> _What this task involves_:
Where does the word "shades" occur in the data below? Copy each line that holds it.

____________________

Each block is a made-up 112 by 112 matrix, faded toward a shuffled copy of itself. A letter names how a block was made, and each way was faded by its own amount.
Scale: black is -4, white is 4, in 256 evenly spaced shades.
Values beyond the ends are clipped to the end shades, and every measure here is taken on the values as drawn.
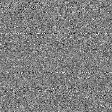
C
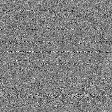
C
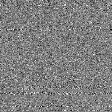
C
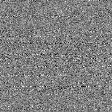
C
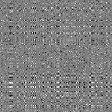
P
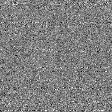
C
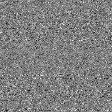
C
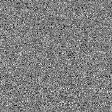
C
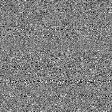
C
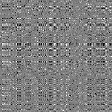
P
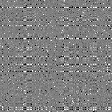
P
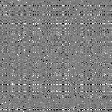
P
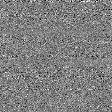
C
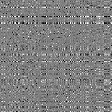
P
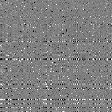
P
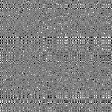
P
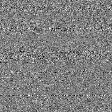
C
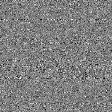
C
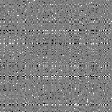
P
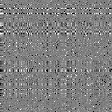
P
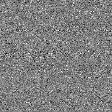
C
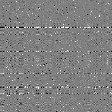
P
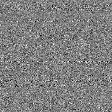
C
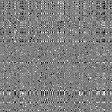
P
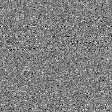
C
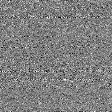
C
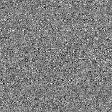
C
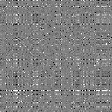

____________________

> _Answer for this exercise_:
Scale: black is -4, white is 4, in 256 evenly spaced shades.
Values beyond the ends are clipped to the end shades, and every measure here is taken on the values as drawn.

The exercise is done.